__Entries supplied__

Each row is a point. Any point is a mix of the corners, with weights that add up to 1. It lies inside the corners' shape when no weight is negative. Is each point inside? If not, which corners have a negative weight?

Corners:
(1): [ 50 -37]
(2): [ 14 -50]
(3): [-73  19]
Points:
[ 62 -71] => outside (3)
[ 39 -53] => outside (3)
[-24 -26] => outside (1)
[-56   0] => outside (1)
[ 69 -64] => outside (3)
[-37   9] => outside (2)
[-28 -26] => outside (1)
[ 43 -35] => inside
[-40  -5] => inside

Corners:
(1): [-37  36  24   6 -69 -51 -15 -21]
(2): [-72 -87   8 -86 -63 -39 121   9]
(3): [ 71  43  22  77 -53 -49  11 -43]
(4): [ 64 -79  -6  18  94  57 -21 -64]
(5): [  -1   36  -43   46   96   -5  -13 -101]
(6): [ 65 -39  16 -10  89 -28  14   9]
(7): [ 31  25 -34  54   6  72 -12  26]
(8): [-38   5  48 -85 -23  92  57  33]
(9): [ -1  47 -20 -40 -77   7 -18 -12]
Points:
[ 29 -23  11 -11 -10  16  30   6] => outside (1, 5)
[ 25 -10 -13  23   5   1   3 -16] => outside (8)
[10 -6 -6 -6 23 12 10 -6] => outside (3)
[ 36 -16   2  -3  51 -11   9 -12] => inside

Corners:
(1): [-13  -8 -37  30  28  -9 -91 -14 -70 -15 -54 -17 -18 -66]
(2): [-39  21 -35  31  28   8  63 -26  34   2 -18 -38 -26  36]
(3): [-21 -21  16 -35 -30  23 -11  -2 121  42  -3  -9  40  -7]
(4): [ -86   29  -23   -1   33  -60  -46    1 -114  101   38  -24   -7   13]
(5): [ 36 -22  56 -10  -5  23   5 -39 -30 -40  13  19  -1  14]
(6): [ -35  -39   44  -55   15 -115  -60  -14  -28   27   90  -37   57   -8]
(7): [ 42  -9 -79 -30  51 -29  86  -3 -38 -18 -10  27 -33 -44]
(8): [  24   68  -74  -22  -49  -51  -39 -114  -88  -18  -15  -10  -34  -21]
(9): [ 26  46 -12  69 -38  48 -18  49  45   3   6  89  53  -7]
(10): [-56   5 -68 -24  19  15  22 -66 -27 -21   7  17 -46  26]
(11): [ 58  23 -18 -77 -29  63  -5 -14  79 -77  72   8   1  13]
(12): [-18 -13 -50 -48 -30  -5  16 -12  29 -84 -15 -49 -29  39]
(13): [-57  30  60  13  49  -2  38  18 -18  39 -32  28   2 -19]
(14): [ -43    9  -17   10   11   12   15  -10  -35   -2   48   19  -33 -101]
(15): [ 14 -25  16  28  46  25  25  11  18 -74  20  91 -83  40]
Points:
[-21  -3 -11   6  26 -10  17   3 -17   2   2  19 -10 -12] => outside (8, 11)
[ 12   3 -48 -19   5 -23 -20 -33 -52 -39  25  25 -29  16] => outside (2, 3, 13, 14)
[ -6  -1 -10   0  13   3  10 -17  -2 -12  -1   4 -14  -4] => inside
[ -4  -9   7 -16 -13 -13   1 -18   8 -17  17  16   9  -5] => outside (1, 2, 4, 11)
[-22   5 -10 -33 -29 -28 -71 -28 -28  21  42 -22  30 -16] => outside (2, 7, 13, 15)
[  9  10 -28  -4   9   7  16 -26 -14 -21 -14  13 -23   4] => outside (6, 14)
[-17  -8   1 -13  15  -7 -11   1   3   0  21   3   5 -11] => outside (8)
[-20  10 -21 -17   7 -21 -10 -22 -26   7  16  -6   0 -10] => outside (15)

__Problem__
Every line of the material above is to be copied exactly.

__Answer space__
Each row is a point. Any point is a mix of the corners, with weights that add up to 1. It lies inside the corners' shape when no weight is negative. Is each point inside? If not, which corners have a negative weight?

Corners:
(1): [ 50 -37]
(2): [ 14 -50]
(3): [-73  19]
Points:
[ 62 -71] => outside (3)
[ 39 -53] => outside (3)
[-24 -26] => outside (1)
[-56   0] => outside (1)
[ 69 -64] => outside (3)
[-37   9] => outside (2)
[-28 -26] => outside (1)
[ 43 -35] => inside
[-40  -5] => inside

Corners:
(1): [-37  36  24   6 -69 -51 -15 -21]
(2): [-72 -87   8 -86 -63 -39 121   9]
(3): [ 71  43  22  77 -53 -49  11 -43]
(4): [ 64 -79  -6  18  94  57 -21 -64]
(5): [  -1   36  -43   46   96   -5  -13 -101]
(6): [ 65 -39  16 -10  89 -28  14   9]
(7): [ 31  25 -34  54   6  72 -12  26]
(8): [-38   5  48 -85 -23  92  57  33]
(9): [ -1  47 -20 -40 -77   7 -18 -12]
Points:
[ 29 -23  11 -11 -10  16  30   6] => outside (1, 5)
[ 25 -10 -13  23   5   1   3 -16] => outside (8)
[10 -6 -6 -6 23 12 10 -6] => outside (3)
[ 36 -16   2  -3  51 -11   9 -12] => inside

Corners:
(1): [-13  -8 -37  30  28  -9 -91 -14 -70 -15 -54 -17 -18 -66]
(2): [-39  21 -35  31  28   8  63 -26  34   2 -18 -38 -26  36]
(3): [-21 -21  16 -35 -30  23 -11  -2 121  42  -3  -9  40  -7]
(4): [ -86   29  -23   -1   33  -60  -46    1 -114  101   38  -24   -7   13]
(5): [ 36 -22  56 -10  -5  23   5 -39 -30 -40  13  19  -1  14]
(6): [ -35  -39   44  -55   15 -115  -60  -14  -28   27   90  -37   57   -8]
(7): [ 42  -9 -79 -30  51 -29  86  -3 -38 -18 -10  27 -33 -44]
(8): [  24   68  -74  -22  -49  -51  -39 -114  -88  -18  -15  -10  -34  -21]
(9): [ 26  46 -12  69 -38  48 -18  49  45   3   6  89  53  -7]
(10): [-56   5 -68 -24  19  15  22 -66 -27 -21   7  17 -46  26]
(11): [ 58  23 -18 -77 -29  63  -5 -14  79 -77  72   8   1  13]
(12): [-18 -13 -50 -48 -30  -5  16 -12  29 -84 -15 -49 -29  39]
(13): [-57  30  60  13  49  -2  38  18 -18  39 -32  28   2 -19]
(14): [ -43    9  -17   10   11   12   15  -10  -35   -2   48   19  -33 -101]
(15): [ 14 -25  16  28  46  25  25  11  18 -74  20  91 -83  40]
Points:
[-21  -3 -11   6  26 -10  17   3 -17   2   2  19 -10 -12] => outside (8, 11)
[ 12   3 -48 -19   5 -23 -20 -33 -52 -39  25  25 -29  16] => outside (2, 3, 13, 14)
[ -6  -1 -10   0  13   3  10 -17  -2 -12  -1   4 -14  -4] => inside
[ -4  -9   7 -16 -13 -13   1 -18   8 -17  17  16   9  -5] => outside (1, 2, 4, 11)
[-22   5 -10 -33 -29 -28 -71 -28 -28  21  42 -22  30 -16] => outside (2, 7, 13, 15)
[  9  10 -28  -4   9   7  16 -26 -14 -21 -14  13 -23   4] => outside (6, 14)
[-17  -8   1 -13  15  -7 -11   1   3   0  21   3   5 -11] => outside (8)
[-20  10 -21 -17   7 -21 -10 -22 -26   7  16  -6   0 -10] => outside (15)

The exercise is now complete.